Extracted records:
* * *
Every row gives one point. The ring and each string are closed loops that go straight from each point to the next, and from the last back to the first. Before rounding, they use only three directions, however many columns there are. How many times does the string pass through the ring? Passing back the other way cancels.
In the rows, 128 means zero.

Ring (7 x 3):
[[142  46 136]
 [154  87 104]
 [139 126  79]
 [106 127  86]
 [ 91 107 104]
 [ 89  57 142]
 [116  31 154]]
String (20 x 3):
[[104  76 101]
 [ 88  64  97]
 [ 70  62 115]
 [ 71  60 148]
 [ 93  68 173]
 [ 93  33 180]
 [ 99  11 150]
 [106  28 116]
 [123  58 129]
 [138  73 140]
 [162  80 150]
 [178  86 135]
 [165 106 120]
 [136  96 112]
 [125  79  93]
 [133 103  59]
 [136 149  56]
 [128 165  71]
 [106 143  68]
 [ 96  95  84]]
Times through: 0

Ring (10 x 8):
[[208 149 206 153 144  87 163 149]
 [185 172 185 159 139 121 181 148]
 [136 185 142 158 137 173 189 141]
 [ 96 174 104 146 141 202 179 130]
 [ 73 153  86 133 146 208 160 122]
 [ 66 131  95 130 147 192 137 124]
 [ 93 113 147 141 142 141 114 140]
 [122 109 179 147 141 109 110 148]
 [169 110 210 149 143  75 116 152]
 [203 123 218 148 146  65 135 150]]
String (17 x 8):
[[146 189 185 181 125 147 182 160]
 [136 155 150 149 142 149 162 139]
 [120 171 104 136 148 191 184 123]
 [ 88 185  74 137 146 230 196 119]
 [ 79 186  80 144 141 230 192 124]
 [ 89 173  63 125 152 228 189 111]
 [125 151 117 132 150 170 166 124]
 [127 165 162 163 133 152 164 149]
 [138 194 176 181 124 158 186 159]
 [153 151 156 144 145 137 163 137]
 [194 150 164 134 154 117 172 131]
 [249 156 209 144 152  74 181 141]
 [247 155 231 156 145  62 173 152]
 [231 154 226 158 143  70 169 154]
 [243 142 199 134 157  74 171 135]
 [182 139 158 130 155 117 161 129]
 [155 164 180 163 135 131 167 151]]
Times through: 0

Ring (6 x 14):
[[106 169  74  99 115 145 112 185 123 142 121  52  96 137]
 [118 197  49 116 102 116 112 152 132 151  90  87 117 135]
 [113 161  69 158  85 109 120 101 141 148  93 144 102 114]
 [ 91 103  94 171  84 136 117 108 139 133 128 145  69  98]
 [ 75  74 107 150  97 169 110 155 130 121 161 100  47 100]
 [ 81  98 107 120 111 175 111 185 122 125 162  60  56 116]]
String (25 x 14):
[[ 72  91  61 146  96 163  88 181 133 119 148  86  55 102]
 [ 95 127  90 133 102 148 114 153 129 134 133  92  76 117]
 [ 97 113 152 110 118 172 139 158 116 136 161  66  65 126]
 [ 82  97 126 106 120 186 118 196 116 125 173  42  53 122]
 [ 70  92  74 115 112 183  89 220 123 116 166  39  51 114]
 [ 82 114  66 130 103 159  96 185 129 125 142  72  67 113]
 [ 97 122 124 118 111 160 129 157 122 136 148  76  72 123]
 [ 91  99 159 108 120 181 138 167 114 132 172  59  56 124]
 [ 54  46  91 135 106 198  87 212 125 106 188  55  26  98]
 [ 62  63  76 150  97 177  88 186 131 112 167  83  39  95]
 [ 84 103  86 145  97 155 107 155 132 127 142  99  64 107]
 [ 94 108 125 138 102 155 129 136 127 134 146 102  66 113]
 [ 88  79 149 154  98 162 136 116 128 130 160 122  52 103]
 [ 68  55  78 197  73 149  97 117 145 117 146 158  43  77]
 [ 77  95  41 181  76 135  87 134 146 123 123 141  65  89]
 [ 94 120  85 154  91 138 114 129 136 134 126 122  76 107]
 [109 128 146 135 104 144 148 110 125 145 136 114  79 120]
 [ 89  94  90 190  75 129 116  89 145 132 123 170  67  90]
 [102 105 146 163  91 140 145  84 133 140 136 148  70 105]
 [103 124 128 139 100 144 136 119 128 141 135 114  77 116]
 [ 87 113  65 159  88 140 101 141 138 129 126 120  72 103]
 [ 64  55  61 194  74 152  87 133 146 113 146 147  42  77]
 [ 62  40 102 181  84 170 102 138 137 112 168 131  31  81]
 [ 79  67 145 147 102 175 128 141 125 124 172 102  43 102]
 [ 57  46  88 156  95 183  90 182 131 108 176  89  30  90]]
Times through: 3
String (24 x 14):
[[ 78  90  78 158  91 154 101 150 136 123 143 112  58  99]
 [ 96 115 122 133 104 154 128 140 126 135 144  97  70 116]
 [ 83  79 149 131 110 178 131 153 121 126 173  83  48 111]
 [ 65  61 107 133 107 190 101 193 124 113 180  64  36 103]
 [ 67  80  81 126 108 183  91 207 125 115 169  54  46 108]
 [ 81  99 118 102 121 187 114 205 116 124 172  35  54 123]
 [101 129 148  92 126 174 139 177 112 138 160  43  72 135]
 [103 139 108 122 107 147 127 148 125 140 132  86  83 124]
 [ 96 149  57 115 107 147 100 185 128 135 124  64  87 125]
 [101 181  26  97 112 141  89 211 127 138 110  39 102 136]
 [110 207   7  95 110 126  87 207 129 144  92  43 117 142]
 [102 177  10 126  96 123  85 178 137 139  94  82 105 124]
 [110 167  73 123 102 130 117 148 130 145 109  91  99 128]
 [123 185  98 115 107 123 135 129 127 154 103  95 110 137]
 [132 206  84 120 102 106 136 114 131 161  84 110 124 139]
 [129 198  78 133  95 102 133 104 135 159  82 126 121 132]
 [121 169 111 133 100 121 141 105 130 153 106 120 104 128]
 [105 145  90 138  97 133 122 130 132 142 117 110  89 119]
 [ 98 146  13 184  69 102  89 109 152 137  84 163  96  98]
 [ 96 133  59 156  87 129 104 133 139 135 113 123  84 108]
 [103 129 109 146  96 137 129 118 132 140 126 120  81 114]
 [105 114 153 147  99 144 149  97 128 142 140 130  73 113]
 [ 70  58  78 199  72 146  98 111 146 118 142 163  45  77]
 [ 66  59  69 186  78 155  91 137 143 115 149 138  43  82]]
Times through: 1

Ring (10 x 14):
[[159  97  92 102 117 134 112 159 121 122 122  83 192 111]
 [155 117 105  96  82 122  72 154 132 101 136 102 187 116]
 [153 138 108  95  64 113  52 139 146  86 146 130 168 120]
 [145 157 109 106  70 116  62 115 163  90 156 149 136 119]
 [131 165 117 126  98 137  98  95 173 116 166 142 107 111]
 [123 157 117 143 136 159 143  87 172 147 166 120  95 102]
 [128 138 105 148 167 168 178  93 162 164 151 104 101  98]
 [143 111  83 142 189 166 201 109 145 170 127  92 121  99]
 [160  86  67 125 185 153 193 136 125 159 105  83 158 103]
 [163  85  76 112 155 143 156 153 118 141 108  79 182 107]]
String (29 x 14):
[[172 131  83  82  59  92  44 144 142  67 127 155 177 128]
 [158 132 116  78  30 101  10 162 135  66 147 122 201 125]
 [141 128 128 102  73 133  63 151 137 107 155  89 183 112]
 [134 129 123 119 107 149 104 133 144 131 155  86 158 106]
 [137 116 129 110  96 148  89 154 131 127 152  66 186 107]
 [163  83  99  92 103 132  94 183 106 117 119  61 224 112]
 [154  90 105 103 116 143 111 170 114 130 126  59 206 108]
 [149  91 111 107 121 150 116 169 115 137 131  51 204 105]
 [170  75  79  97 130 133 125 175 106 126 105  69 213 111]
 [175  87  66  97 132 123 128 159 117 116 101 101 192 115]
 [163 104  80 105 126 129 123 145 130 119 118 106 173 113]
 [140 125 110 120 119 146 118 130 143 132 146  95 153 107]
 [140 118 125 108  93 143  86 152 133 122 150  75 183 108]
 [150 117 121  92  66 125  52 165 128  98 145  86 202 116]
 [138 133 129 105  75 135  65 144 141 109 158  93 174 112]
 [136 137 123 115  93 141  88 131 148 119 157 100 155 109]
 [139 154 133  97  41 118  26 136 154  83 168 124 165 119]
 [159 159 103  84  31  89  14 128 159  54 150 173 157 130]
 [162 155  89  93  59  95  47 118 161  68 141 177 142 128]
 [157 134  85 109 107 120 103 119 152 104 133 143 141 117]
 [136 138 114 122 112 145 111 119 153 128 154 107 139 108]
 [122 164 137 125  85 145  82 106 168 119 178 118 122 108]
 [126 180 131 120  68 130  63  94 179 100 180 151 108 114]
 [150 170  96 108  73 107  67  95 175  82 154 183 111 123]
 [157 152  85 106  89 109  84 107 164  89 140 169 126 122]
 [146 143 101 114 100 128  97 116 156 109 147 134 136 114]
 [129 146 128 123  98 147  96 118 156 125 165 104 138 107]
 [139 139 113 117 101 138  98 122 152 119 153 113 144 111]
 [166 133  82  95  83 104  74 131 147  84 129 152 158 123]]
Times through: 2
String (24 x 14):
[[161  78  49 141 232 167 249 121 127 184  94  82 136  97]
 [135 106  92 151 204 181 219 111 142 188 131  70 122  93]
 [133 127 112 132 140 159 144 118 148 149 149  89 136 102]
 [128 124 111 142 163 172 171 112 149 167 149  79 126  97]
 [134 111  91 151 202 179 217 106 145 185 133  77 116  93]
 [130 124 113 137 150 166 156 118 147 158 150  80 134  99]
 [150 111  84 126 159 150 164 123 140 147 125 100 142 105]
 [165  96  61 120 172 141 177 130 131 143 105 107 151 108]
 [144 104  97 127 157 159 162 134 133 155 131  74 156 101]
 [143  96 104 125 154 163 157 147 125 158 131  56 173 100]
 [150 112  95 116 132 143 132 136 135 133 131  94 161 108]
 [173  90  68  98 130 123 125 157 119 116 104 102 189 115]
 [163  92  98  91  97 127  87 175 113 110 122  76 214 114]
 [146 109 127  94  72 134  59 173 121 108 146  66 211 112]
 [135 127 127 113  95 146  89 142 140 124 156  82 169 107]
 [164 113  82 102 111 121 106 141 135 108 122 119 169 117]
 [168 105  90  87  82 112  70 165 123  92 122 106 202 120]
 [158 101 112  87  72 123  58 178 116  99 133  76 219 116]
 [147 100 123  99  89 141  79 174 117 120 141  55 213 109]
 [171  80  78  95 124 129 119 172 110 120 106  78 209 113]
 [158  81  90 110 145 149 144 165 112 144 115  58 198 105]
 [146 101  98 122 149 156 151 142 129 150 130  71 167 103]
 [152 114  87 119 141 142 143 129 139 135 128 104 150 108]
 [167  90  56 122 182 144 189 131 128 149 100 103 152 107]]
Times through: 3

Ring (9 x 14):
[[109 164 208 190 178 197 177 152 136 194 127 167 144 136]
 [111 177 208 161 194 206 206 143 160 202 117 127 157 152]
 [131 170 165 121 166 199 195 130 162 191 110  97 137 147]
 [153 147 114  95 113 178 153 121 143 168 113  98 101 125]
 [170 120  78  75  61 146 106 122 124 140 118 112  67 103]
 [178  91  66  64  18 108  64 131 109 110 126 137  42  85]
 [166  87  93  92  24 102  57 144 101 109 134 169  47  82]
 [149 102 125 132  58 123  76 151 100 128 137 187  67  90]
 [127 131 170 177 117 161 118 154 108 162 136 194 103 108]]
String (27 x 14):
[[131 147 162 147 135 177 150 142 132 173 124 148 115 124]
 [130 142 174 118 132 157 159 147 151 161 119 130 122 133]
 [100 179 237 173 210 203 216 153 166 204 118 137 170 158]
 [ 91 203 245 217 246 246 237 147 157 235 120 146 185 164]
 [113 182 193 190 195 226 197 138 140 214 122 145 149 143]
 [130 158 165 142 150 189 169 137 142 183 120 131 125 133]
 [138 144 159  91 127 156 166 139 162 159 113 103 119 136]
 [140 159 153  80 145 176 190 128 174 173 105  74 130 147]
 [148 137 133  87 107 154 148 133 149 154 115 106 103 126]
 [153 145 108 122 109 184 137 122 123 171 120 124  93 115]
 [172 133  62  99  73 177 111 111 111 160 119 115  66 100]
 [183 109  50  56  34 135  87 116 117 128 118 107  48  93]
 [176  99  77  37  32 107  91 129 134 112 117 104  56 100]
 [154 122 116  96  80 142 115 135 128 142 122 131  83 109]
 [160 121  96 108  70 151 102 130 113 145 125 141  71 100]
 [182 108  42  93  30 148  68 116  91 135 127 139  38  80]
 [190 102  32  56  17 132  70 113 106 123 121 113  35  84]
 [173 111  80  42  49 123 107 125 139 124 114  94  66 107]
 [154 127 121  82  88 143 130 134 141 144 117 113  90 117]
 [148 147 121 124 116 183 143 126 128 172 120 125  99 119]
 [140 179 133 139 164 227 189 115 143 206 112 100 126 138]
 [129 180 173 105 182 205 220 126 180 197 103  71 151 160]
 [127 162 183  99 162 176 199 139 178 177 108  89 143 153]
 [134 147 163 120 134 168 161 141 148 167 118 125 119 132]
 [112 180 200 186 195 220 198 141 143 210 121 144 151 145]
 [ 89 203 247 228 247 248 234 148 152 237 122 156 185 161]
 [100 188 219 226 215 236 202 146 132 224 127 171 161 144]]
Times through: 2

Ring (8 x 14):
[[148 126 113 129 129 110 105 120 158 128 139  87 139 129]
 [150 141 111 108 151 107  85 119 186 124 139  65 151 131]
 [144 144 119  93 170 114  89 111 205 123 126  76 153 131]
 [128 131 132 105 159 135 123 112 183 136 117 129 136 127]
 [115 112 138 140 123 152 158 123 134 154 124 180 114 124]
 [115  96 139 163  99 153 178 124 104 155 124 199 101 121]
 [122  92 136 164  97 145 176 120 104 147 122 190 102 121]
 [137 103 125 151 109 126 145 117 126 133 127 141 118 124]]
String (26 x 14):
[[159 149 105  97 161  96  66 116 203 116 140  37 162 133]
 [161 145 113  83 179  96  72 100 222 103 118  41 163 132]
 [144 131 121 109 153 116 105 111 183 124 124  93 143 129]
 [139 135 117 121 139 121 104 125 167 137 141  97 140 129]
 [149 157 111  84 176 108  67 117 217 123 137  49 164 133]
 [146 150 125  69 196 114  83  98 235 112 108  70 161 131]
 [141 141 139  57 213 122 102  82 249 104  80  96 156 130]
 [132 125 135 104 162 132 128 103 186 127 106 131 135 127]
 [126 126 126 131 130 137 129 127 150 149 137 138 128 126]
 [116 123 132 136 125 150 143 131 140 159 137 164 120 125]
 [106 109 146 137 128 163 172 120 134 159 116 205 108 122]
 [113 101 150 131 136 157 177 106 144 143  97 203 108 122]
 [106  99 149 146 120 165 185 117 123 156 109 218 101 121]
 [107 101 147 147 118 163 181 119 123 157 113 213 103 121]
 [121 108 141 131 134 147 159 111 147 141 109 175 116 123]
 [127 118 129 134 127 136 137 121 146 144 129 144 124 126]
 [117 124 128 140 120 147 139 135 135 161 144 157 121 126]
 [119 127 141 105 162 147 139 110 181 141 108 156 130 126]
 [132 128 141  85 184 134 126  92 210 119  90 130 140 127]
 [135 128 129 108 155 128 120 109 181 129 116 119 137 127]
 [133 135 117 126 133 127 108 131 159 146 147 107 137 129]
 [149 155 113  84 177 108  70 114 217 122 133  52 162 133]
 [156 151 115  77 185 101  70 103 228 109 120  45 165 133]
 [148 133 121 100 163 112 100 105 196 117 117  84 148 129]
 [134 127 119 134 125 127 118 128 148 144 143 117 132 127]
 [145 145 104 126 130 111  82 137 163 141 163  67 148 131]]
Times through: 5
String (27 x 14):
[[123 112 132 142 119 142 149 123 134 148 129 160 117 124]
 [117 111 130 157 102 149 155 135 112 161 143 174 111 124]
 [107 102 135 172  88 161 176 140  91 172 144 207  99 122]
 [102  88 151 163 102 170 202 120 100 162 111 239  91 119]
 [115 101 144 142 122 154 174 114 130 148 110 197 107 122]
 [127 115 132 132 130 137 142 117 147 141 122 150 122 125]
 [122 123 124 145 114 140 134 136 130 157 148 146 122 126]
 [116 127 131 131 131 149 138 130 147 158 137 158 123 126]
 [125 131 140  93 175 141 129 103 198 132 102 141 136 127]
 [135 133 136  85 182 129 117  97 210 120  98 117 144 128]
 [136 126 129 109 155 126 121 108 180 127 115 118 137 127]
 [135 131 121 122 139 126 113 123 164 139 136 111 136 128]
 [143 148 112 105 154 115  84 125 188 134 145  72 152 131]
 [155 156 111  80 181 101  64 110 224 114 130  39 166 133]
 [158 148 116  75 188  99  72  98 231 104 113  45 164 132]
 [144 129 124 106 157 117 109 106 187 121 117  98 142 128]
 [139 133 117 121 138 120 105 123 166 136 140  98 140 129]
 [141 145 109 119 138 115  86 133 170 141 156  76 148 131]
 [152 157 110  84 176 104  63 116 218 120 137  41 165 133]
 [153 148 125  63 204 107  80  89 245 101  98  59 164 132]
 [141 135 128  91 174 121 106 101 206 118 108  98 147 129]
 [132 131 123 121 139 130 117 123 163 141 135 118 135 128]
 [131 124 128 121 141 132 127 117 164 137 125 130 131 127]
 [124 128 124 134 125 139 127 133 144 154 144 137 127 127]
 [114 120 136 133 130 152 149 126 143 157 129 171 119 125]
 [110 103 151 130 138 161 179 107 145 147  98 208 108 122]
 [118 106 141 138 127 149 164 114 138 145 112 183 112 123]]
Times through: 5

Ring (8 x 14):
[[159 131 137 134  61 138 148  94 164 163 123 148 110 137]
 [171 166 140  96  92 169 164  76 127  99 122 135 115  93]
 [160 188 144  72 138 193 167  77  97  60 113 138 120  69]
 [135 188 146  72 170 197 157  92  88  63 103 151 121  75]
 [105 161 146 102 171 177 137 118 109 113  95 172 118 114]
 [ 97 140 144 124 153 158 127 129 131 150  95 179 115 140]
 [103 115 140 152 112 133 121 133 163 196 102 181 110 169]
 [133 110 137 157  68 123 131 117 179 203 115 166 108 168]]
String (25 x 14):
[[131 161 143 101 137 172 147 102 118 110 105 157 117 108]
 [148 160 137 101 180 189 140 121 128 123 120 167 115 107]
 [118 164 143  97 195 189 135 125 111 112 103 175 118 108]
 [ 56 161 155 103 173 166 130 120  89 105  67 180 121 123]
 [ 78 143 150 122 132 149 131 117 118 137  81 175 117 140]
 [ 67 113 146 155 124 128 113 141 151 195  83 191 112 179]
 [133 111 132 155 130 144 119 144 181 212 122 183 108 169]
 [134 137 139 127 115 153 138 113 148 155 112 164 112 136]
 [113 131 144 135  86 136 137 106 146 160  99 162 113 147]
 [110 100 140 169  49 107 126 118 182 216 103 170 107 185]
 [144  99 132 168  78 123 124 131 198 228 126 173 105 180]
 [152 121 132 144 111 147 131 126 176 192 128 169 108 153]
 [129 135 141 130 101 146 139 110 149 158 109 162 112 140]
 [ 95 100 142 169  62 107 122 124 177 216  96 176 108 188]
 [ 93  86 138 183  89 108 108 148 194 249 102 192 106 206]
 [126 111 133 155 138 145 116 148 178 213 119 187 108 171]
 [135 144 140 120 127 161 140 112 140 144 112 163 113 128]
 [130 144 140 119 141 164 136 119 138 145 111 168 114 129]
 [110 157 142 105 196 184 130 132 116 125 101 180 117 118]
 [ 85 190 154  71 197 196 146 104  66  56  77 167 125  83]
 [105 177 152  85 141 176 152  90  88  75  86 154 121  93]
 [137 159 142 103 139 173 146 104 123 116 110 158 116 109]
 [153 177 140  83 180 199 151 106 109  89 117 157 118  85]
 [131 205 149  53 190 212 163  85  65  29  97 148 124  55]
 [117 200 152  59 173 201 161  83  65  34  89 148 125  63]]
Times through: 0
* * *
# Instructions for the task
In the entries above, please find the line with "113 106 123" and the line with "[ 89 203 247", then write out exactly those two lines and every line between them, and nothing more.

# Final answer
 [190 102  32  56  17 132  70 113 106 123 121 113  35  84]
 [173 111  80  42  49 123 107 125 139 124 114  94  66 107]
 [154 127 121  82  88 143 130 134 141 144 117 113  90 117]
 [148 147 121 124 116 183 143 126 128 172 120 125  99 119]
 [140 179 133 139 164 227 189 115 143 206 112 100 126 138]
 [129 180 173 105 182 205 220 126 180 197 103  71 151 160]
 [127 162 183  99 162 176 199 139 178 177 108  89 143 153]
 [134 147 163 120 134 168 161 141 148 167 118 125 119 132]
 [112 180 200 186 195 220 198 141 143 210 121 144 151 145]
 [ 89 203 247 228 247 248 234 148 152 237 122 156 185 161]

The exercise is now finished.